■ **PROBLEM DETAILS**
Copy out all the lines of the data that hold the word "each".
━━━ SOURCE RECORDS ━━━
In the data rows, the value 128 means zero.
Here are some points, each followed by its number:
[115 112 159 127 141 107 128 127 101 141 117 113 139 107 107 147 102 113
 107 123 116 121 142 127] 0
[119 147 116 100 129 154 147 120 173 112  95 118 129 116 101 152 148 121
 138 111 112 101 125 106] 1
[185 150 106 140 125 131 152  63 131 107 113 113 142 107 147 120 142 121
 101  93 173 101 102 154] 2
[105 117 146 127 117 141 112 120 131 132 117 126 107 135 107 116 108 136
 107 100  94 138 139 124] 3
[136 117 134  93 144 124 107  85 141 141  86 129 121 147 116 116 139 117
 112 115 120 132 113 161] 4
[148 167  94 100 107 112 112 124 170 121 129 108 153 132  94  94 136 113
 152 159 141 183 117 116] 5
[130 107 131 137 144 128 135 111 131 125 142 139 112 160 116 112 153 102
 112 123  94 135 117 124] 6
[130 107 120 154 117 131 124 100 124 135 132 136 136 107 107 107 118 125
 128  93 138 132 129 111] 7
[ 93 102 172 151 121 101  85 111  85 187 132 113 117 101 107  85 102 136
  94 106 112 125 150  93] 8
[110 102 178 137 153 135 107 149 111 157 165 153  95 177 135 120 102 113
 107 106  85 112 139 174] 9
[ 93  95 151 100 153 149 101 127 116 141 129 122  95 116  85 157 151 113
 152 100 107 112 113  63] 10
[115 112 106 184 132 116 116 134 101 162 223 126 217 135 116 138  87 129
 191 229 116 107 108 100] 11
[ 99 117 149  93 117 185 107 163 128 138 139 148 107 152 107 107 139 121
 141  63  94 121 129 137] 12
[110 150 100 100 160 162 135 100 255 116 121 158 117 107 116 187 168  95
 152 131 138 112 102 100] 13
[139 132 111  93 162 169 167  93 146 101 108 158 121 101 135 164 158 113
 128 134 141  94 136 116] 14
[145 163 106 115 171  94 211  85 138 101 132 122 172 101 128 199 142  86
 117 190 183 117 108 120] 15
[145 145 111 163 144 120 132 100  94 107 139 118 121 107 112 124 126 129
 128 134 157 117 113 124] 16
[165 121  94 131 135 124 121 159 116 101 145 182 125 169 173 107 108 139
 107 106  94 112 129 172] 17
[139 107  94 195 107 107 150 120  85 121 165  65 145  85 157 107 153 145
 132 154 175 138  86 116] 18
[165 182 124 111 125 138 116  85 181 112 108 126 196 138 101  64 113  86
 224 220 131 152 129 106] 19
[148 121 127 120 125  85  94 149 134 121 125 126 125 160 132  94 133 117
 117 137  94 162 113 156] 20
[196 186 100 131  64 171 171 146 111  85 102 126 117  94 173 159 129 174
  86  93 141 112 172 151] 21
[115 142 127 146  95  94 138 156 128 132  95 102  95 135 124 101 122 210
 117 120 141 121 132 131] 22
[130  95 106 159  86 116  85 111  94 144 132 108 129 125 135 101 142 139
 128 127 120 152  95 111] 23
[127 132 127 140 150 101 101  63 128 128 113 139 121 138 135  85 108 117
 125 120 112 128 113 131] 24
[ 62 132 159  63 160 206  64 149 186 138  86 151 107 121 112 154 178 121
 187 100 112 107  95 111] 25
[145 121 116 137 129 138 135 106 128 112 163 108 182  85 124 147 129 107
 138 156 144 121 129 100] 26
[ 93 174 178 106 160 116 167 156 131 157 102  65  95 116 116 141  95 139
 107 115 141 121 117 172] 27
[142 125  85 143  64  85  85 176 116 112 113  65 117 144 192 101 148 226
 101 127 107 221  86 184] 28
[136 142  85 123  86 173 169 172 166  94 102 133  95 138 169 131 113 167
  86 111 154  94 200 164] 29
[ 62 217 255  93 147  85 162 242 116 209 117  65 102 187 138 101  65 255
  94 146 116 141  95 255] 30
[139 150 116 156 125  94 175 120 106 101 139 108 139  94 132 179 136 139
 112 166 171 141  95 116] 31
[ 62  86 242 127 132  94  85 156 120 237 129  87 121 135  94 120  87 113
 107 111 112 144 170 100] 32
[173 121  85 127 129 141 141 255 101  64 125 255  95 116 255 131  87 165
 101 100  94  86 255 116] 33
[110 102 159 131 129 144  85 159 120 138 236 161 117 221 101 101 102 113
 141 111  85 121 148 124] 34
[105 129 137 127 121 107 116 124  94 162 136 122 136 101  94 128 113 117
 135 115 107 125 148 111] 35
[119 147 106 111 141 149 132  93 144 112 117 139 145 116 107 157 176  86
 138 168 144 112 102 120] 36
[173 121  94 123  95 131 179  93 141 112  65 133 125 125 196 131 129 163
 101 106 173 112 132 159] 37
[123 117 116 137 129  85 128  63 111 144 125 118 129 125 116 120 118 121
 125 131 141 135  95 106] 38
[110 132 127 123 132 120 135 124 124 141 117 129  86 107 135 144 126 125
 112 137 166 101 139 100] 39
[105 102 170 131 135  94 112 146 124 147 129  95 121 107 107 144 108 117
 112 100 116 107 125 124] 40
[133 165 116 115 160 152 135 124 134  94 125 122 136 135 107 135 108 121
 203 120 138 101 113 124] 41
[133 112 106 151 112 112 169 116 106 121 150  95 147 112 128 154 142 113
 144 131 169 117 117 100] 42
[115 132 127  84 121 116 135 134 124  94  95  87 102 128 101 112 142 136
 117 120 112 150 108 134] 43
[160 142  94 131 107  94 116 106 116 112 125 122 174 128 107  85 136 102
 155 154 147 147 108 120] 44
[ 93 112 116  84 165 177  94 124 170 121 102 165 112 132  85 152 170 107
 183 111  94  94 102 116] 45
[136 121  94 111 185 159 155 111 170 107 167 176 117 138 155 141 176 102
 112 154 120  94 102 146] 46
[115 117 146 137 121  85 107 120 111 121 150 113 147 138  85 131 126 132
 121 115 124 135 129 100] 47
[115 121 124 252 107 120 141 100  64 147 145 142 102  85 144 171 205 107
 147 127 255 112 148 116] 48
[119  86 168 168 112 112 112 137  94 162 156 102 172 125  85 120  65 102
 128 151  94 160 139  93] 49
[105  65 134 120 107 144 101 170 149 138 174 158 102 246 135  94 118 113
 117 159  85 150 132 137] 50
[105 142 134 100 169 157 164 140 162 116 113 142 117 152 128 152 113 132
 107 115 120  86 102 172] 51
[136 129 100 106 107 120 112 120 111 116 136 113 147 101 112 135 139  86
 128 172 149 164 102 124] 52
[ 99 150  85  93 147 181 169 143 168 128 121 168 117 128 107 188 148 102
 150 123 141  86  95 120] 53
[127  95 146 151 138 120 107 124 106 141 178 122 139 112 112 124 108 117
 155 120 116 125 158 100] 54
[ 93 112 127 100 135 157  94 137 144 152 108 170 102 152 116 124 178 102
 157 115 101 150 117 111] 55
[110 167 106 106 158 152 138 111 134 112 108 118 150 112 101 179 168 121
 125 123 141 132  95 120] 56
[110 117 111 149 144  94 138 100 124 121 156 102 202 101 124 120 139 117
 135 131 157 121 125 134] 57
[207 187 116 137 125 116 155  85 120  64 121 142 145 125 185 144 122 145
 107 100 166  94 117 161] 58
[119  86 174 168 112  94 101  93 101 173 102 145 107 125 116 101 113 129
 107  93 120 117 102 111] 59
[110 135 100 100 167 179 112 116 149 116 121 142 107 144 121 124 178  86
 150 123 135 132 117 100] 60
[130 125 100 100 125 157 116 106 154  94 113 145 136 141 124 112 193  65
 138 120 128 141 117  93] 61
[189 145 106 146 153 131 124 106 138 128 117 133 147 135 141  94 118 142
 162 115 141  94 113 134] 62
[119  65 164 214 112  85  85 223  85 251 255 118 244 233 101 107  87 121
 203 178  64 206 129  85] 63
[158 167 106 140 187 107 228 100 134 107 139 133 186  94 112 179 133 102
 150 184 197  94  95 106] 64
[105 132 166 100 144 135  94 186 157 147 153 151  95 223 135 120 136 125
 107 123 101 107 113 178] 65
[171 186  94 123 153 124 196  63 111 116 136 118 132  94 135 164 136 117
 101 156 210 101 117 120] 66
[176 189  63 137 132 112 218 100 111  94 125 102 167 101 152 192 133 107
 138 172 185  94 102 111] 67
[145 121 127 137 125 131 135 111 128  85  86 158 107 125 164 107 113 169
  64 111 128  86 139 178] 68
Which three points above are nearest to each new point by angle, seen from the average point of the numbered points? Their numbers follow each, nearest first.
[136 121  94 106 150 199 124 149 134 101 102 213  86 138 198 154 142 113
 112 106  94 107 145 124] 33 17 14
[ 93 107 164 115 125 152  94 111 120 152 102 122 102 112  94 175 142 121
 135 106 107 121 125 106] 10 25 3
[ 62 107 111 255  95 101 128  93  64 191 167 122 117  85 132 204 248 136
 201 131 255  86 191  93] 48 42 18
[160 125  85 106 107 147 187 140 213  94  65 148 107 112 164 112 108 160
 112 100 162 107 235 143] 29 37 21
[105 102 149 182 107 101 128 116 101 179 142 102 132  85 116 116 126 148
 132 115 120 144 156 100] 8 35 54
━━━
■ **WRITTEN RESPONSE**
Here are some points, each followed by its number:
Which three points above are nearest to each new point by angle, seen from the average point of the numbered points? Their numbers follow each, nearest first.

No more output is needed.